[[ Task input open ]]

Each row has a name. After each piece below comes the name of the row it's from, unless a question asks for something else. Each question is about the rows just above it.

[130 126 128 127 127 126 127 129 128 129 127 128 127 132 127 129 129] -> K22
[128 201  76 130 169 138 187 194  65  78 180  92 198 126 145  68 222] -> K17
[138 169 201 194 128 145 198  76  65  78  68 130 126  92 181 222 187] -> K447
which: [138 169 201 194 128 145 198  76  65  78  68 130 126  92 181 222 187]
K447
The row with [127 129 128 129 127] is
K22
which: [145  68]
K17
[ 65  68  76  78  92 126 128 130 138 145 169 180 187 194 198 201 222] is which row reordered?
K17

[ 94 164  86 146 108 168 137 105  59 128 119 104 170 118 118  91  95 149
 108 132] : K402
[168 164  59  86 118 108 105 137 149 108 170  91  94 127 132 119  95 118
 104 146] : K267
[115 190  93 110 104  98 107 126 188 102 123  49 118 110  96 146 168 108
 129 121] : K278
[138 130 173 141  99  99 160 173 134 130 120  81 106 122 181  89 126  98
 111 157] : K972
[ 73 138 130 173 141 100 146  73 130 159 126 158 141 112  97 153 144 107
 128  70] : K955
[146 134 122 171 105 160 116 169 138 125 142 112 151 127 168 134 140 144
 117 145] : K299
[189  93 102 121 118 168 129 126  98  49 190 115 123 110 107 110 104 146
 108  96] : K848
[ 96 121 149 105 147 158  98 184 164 135 125 133 108 122 137 161 125 167
 112  82] : K196
Put [168 149  86 119 105 132 170  94  59 137 108 146 164 118 118 108  91  95
 128 104] back in order: which row is it?
K402
which: [138 130 173 141 100]
K955
[167 125 161 137 122 108 133 125 135] is which row, read backwards?
K196
Which row holds [164 184] read backwards?
K196
[ 49  93  96  98 102 104 107 108 110 110 115 118 121 123 126 129 146 168
 189 190] is which row reordered?
K848

[ 69 151  69 194 141  54 131  86 216 129 157 208] = K847
[213 110 212  71 133 214 133 189  49 143 103  60] = K882
[213 110 212  71 133 214  96 145 195 142  95 192] = K801
[147 144 147  97 115 218 160 149  65 131 151  70] = K773
[153 112 154 158 159  53  96  84 217 128 162 206] = K315
[127 154 210  85 142 157 107 190  89 142  78  96] = K168
[ 64 153  65 194 138  50 130  85 220 127 157 210] = K669
Which row holds this, read backwards? [195 145  96]
K801
[210 157 127] is which row, read backwards?
K669

[184 176  69  53] = K274
[203 107 107  71] = K629
[107 106 203  53] = K574
[ 46 166 209 210] = K437
[107 203 107  70] = K960
[164  58 130 152] = K236
[ 50 118 199 204] = K821
[106 203  53 107] is which row reordered?
K574
which: [118 199]
K821
Which row holds these entries in another order? [ 71 203 107 107]
K629
which: [ 58 130 152]
K236
Which row holds this, read backwards? [204 199 118]
K821
Which row holds this, read backwards? [107 203 107]
K960
Which row holds these entries in another order? [ 70 107 107 203]
K960

[ 66 177 117 132  96 127 137 112 143  96]  K257
[112 143  67 137 177 127 117  96 132  96]  K93
[151 146 156 156 158 143 142 133 120  57]  K306
Put [ 96 132  96 117 127 177 137  67 143 112] back in order: which row is it?
K93
Which row holds [120 133 142 143 158 156 156 146] read backwards?
K306
Which row holds [156 156 158 143 142 133 120  57]?
K306
The row with [137 112] is
K257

[[ Task input closed ]]

- _About this task_: Restate, word for word and with nothing added, the lines from the beginning of the records above through the line that contains "129 121] : K278".

- _Answer box_:
Each row has a name. After each piece below comes the name of the row it's from, unless a question asks for something else. Each question is about the rows just above it.

[130 126 128 127 127 126 127 129 128 129 127 128 127 132 127 129 129] -> K22
[128 201  76 130 169 138 187 194  65  78 180  92 198 126 145  68 222] -> K17
[138 169 201 194 128 145 198  76  65  78  68 130 126  92 181 222 187] -> K447
which: [138 169 201 194 128 145 198  76  65  78  68 130 126  92 181 222 187]
K447
The row with [127 129 128 129 127] is
K22
which: [145  68]
K17
[ 65  68  76  78  92 126 128 130 138 145 169 180 187 194 198 201 222] is which row reordered?
K17

[ 94 164  86 146 108 168 137 105  59 128 119 104 170 118 118  91  95 149
 108 132] : K402
[168 164  59  86 118 108 105 137 149 108 170  91  94 127 132 119  95 118
 104 146] : K267
[115 190  93 110 104  98 107 126 188 102 123  49 118 110  96 146 168 108
 129 121] : K278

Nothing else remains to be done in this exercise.